##### DATA SHOWN #####

Below are the code and all the weights of a small trained network. Each question names an input and a class and asks about switching units off, where a switched-off unit gives its printed mean instead of its output.

import numpy as np


def w(rows, s, z=0):
    codes = np.array(rows[::2]) - 128.0
    scale = np.full(codes.shape[1], s)
    scale[-1] = z or s
    return codes * scale


def f(y):
    return y / 2 * (1 + np.tanh(0.7978845608 * (y + 0.044715 * y**3)))


def log_softmax(a):
    a = a - a.max(-1, keepdims=True)
    return a - np.log(np.exp(a).sum(-1, keepdims=True))


def net(x, mask):
    res = np.array(x, float).reshape(1, 3) / 4 @ E
    y = f(res @ A[0][:, :-1].T + A[0][:, -1])
    res = res + np.where(mask, y, B[0][:, -1]) @ B[0][:, :-1]
    return log_softmax(res[-1] @ U[:, :-1].T + U[:, -1])


A, B = {}, {}
E = w([
[34,189,2,68,152,243],'x0',
[241,151,68,38,82,211],'x1',
[156,114,86,214,67,128],'x2',
],0.012)
A[0] = w([
[121,139,225,2,145,126,110],'n1',
[209,114,201,143,114,93,84],'n2',
[222,129,113,73,105,157,87],'n3',
[155,142,81,175,88,123,83],'n4',
[173,113,140,132,123,151,250],'n5',
[153,115,126,215,85,157,99],'n6',
],0.012)
B[0] = w([
[180,81,100,152,140,117,210],'n1',
[79,136,108,96,155,196,248],'n2',
[62,93,195,148,178,141,223],'n3',
[183,82,151,111,251,160,158],'n4',
[122,140,62,144,52,61,240],'n5',
[167,76,140,118,167,125,187],'n6',
],0.026,0.014)
U = w([
[114,129,61,78,119,254,152],'0',
[73,103,224,177,157,69,164],'1',
[218,88,102,127,161,118,63],'2',
[147,171,123,122,58,79,254],'3',
[153,168,185,118,120,148,58],'4',
],0.016,0.008)

Each question gives the input, the list of numbers given to net, and the class t.
The units are the neurons (one row each of A and B). Each row of codes is followed by its name. A weight is (code - 128) times the scale printed after its matrix; where a second scale follows, it is the last column's (A, B and U).
mask holds one flag per neuron, in row order. A switched-off neuron (its flag False) gives its mean, the last column of its row in B, instead of its output. The means were averaged over made-up inputs and are rounded, as every weight is.
A unit's drop is (log p(t) with every unit on - log p(t) with that unit switched off) / (log p(t) with every unit on - log p(t) with every unit switched off).
The circuit of an input: a set's keep is (log p(t) with only the set's units on - log p(t) with every unit switched off) / (log p(t) with every unit on - log p(t) with every unit switched off). Starting from all 6 units, units are removed one at a time, each time the one whose removal leaves the highest keep (on an exact tie, the one counted first), for as long as the keep stays at least 0.8.
units of the circuit, in order: the units of the circuit, biggest drop first
most important unit: the unit with the biggest drop
k most important neurons: the k neurons with the biggest drops, biggest first
drop of u: that unit's drop, to one decimal
input [2,-2,-5], class 2: most important unit -> n2
input [-3,-3,-1], class 3: units of the circuit, in order -> n3, n4
input [-5,-4,-1], class 0: units of the circuit, in order -> n2, n3
input [-2,-3,-1], class 3: units of the circuit, in order -> n3, n4
input [3,1,-2], class 3: units of the circuit, in order -> n2, n4
input [5,7,7], class 1: 2 most important neurons -> n3, n2
input [5,0,7], class 2: 2 most important neurons -> n2, n4
input [-6,6,6], class 0: 2 most important neurons -> n2, n1
input [-1,4,7], class 2: 2 most important neurons -> n4, n6
input [0,-3,1], class 3: 3 most important neurons -> n3, n2, n4
input [2,4,0], class 1: units of the circuit, in order -> n2, n3
input [-2,-2,-6], class 2: 2 most important neurons -> n3, n1
input [-1,-3,0], class 3: 3 most important neurons -> n3, n2, n4
input [-3,1,-5], class 2: units of the circuit, in order -> n1
input [3,3,6], class 2: 2 most important neurons -> n2, n4
input [-8,-7,-2], class 0: 2 most important neurons -> n2, n3
input [0,0,-4], class 2: 3 most important neurons -> n2, n1, n3
input [-7,-4,8], class 2: 2 most important neurons -> n6, n4
input [-1,0,2], class 3: 2 most important neurons -> n3, n2
input [-7,1,-8], class 2: most important unit -> n1
input [0,-6,7], class 2: 3 most important neurons -> n3, n6, n4
input [0,6,2], class 1: drop of n3 -> 0.7
input [-7,-7,-6], class 0: drop of n3 -> 0.2
input [1,7,-3], class 1: drop of n3 -> 0.8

#####

# WHAT THE TASK REQUIRES:
Repeat exactly the lines above, starting with the line that contains "input [-1,4,7], class" and ending with the last line, both included, and nothing else.

# OUTPUT BELOW:
input [-1,4,7], class 2: 2 most important neurons -> n4, n6
input [0,-3,1], class 3: 3 most important neurons -> n3, n2, n4
input [2,4,0], class 1: units of the circuit, in order -> n2, n3
input [-2,-2,-6], class 2: 2 most important neurons -> n3, n1
input [-1,-3,0], class 3: 3 most important neurons -> n3, n2, n4
input [-3,1,-5], class 2: units of the circuit, in order -> n1
input [3,3,6], class 2: 2 most important neurons -> n2, n4
input [-8,-7,-2], class 0: 2 most important neurons -> n2, n3
input [0,0,-4], class 2: 3 most important neurons -> n2, n1, n3
input [-7,-4,8], class 2: 2 most important neurons -> n6, n4
input [-1,0,2], class 3: 2 most important neurons -> n3, n2
input [-7,1,-8], class 2: most important unit -> n1
input [0,-6,7], class 2: 3 most important neurons -> n3, n6, n4
input [0,6,2], class 1: drop of n3 -> 0.7
input [-7,-7,-6], class 0: drop of n3 -> 0.2
input [1,7,-3], class 1: drop of n3 -> 0.8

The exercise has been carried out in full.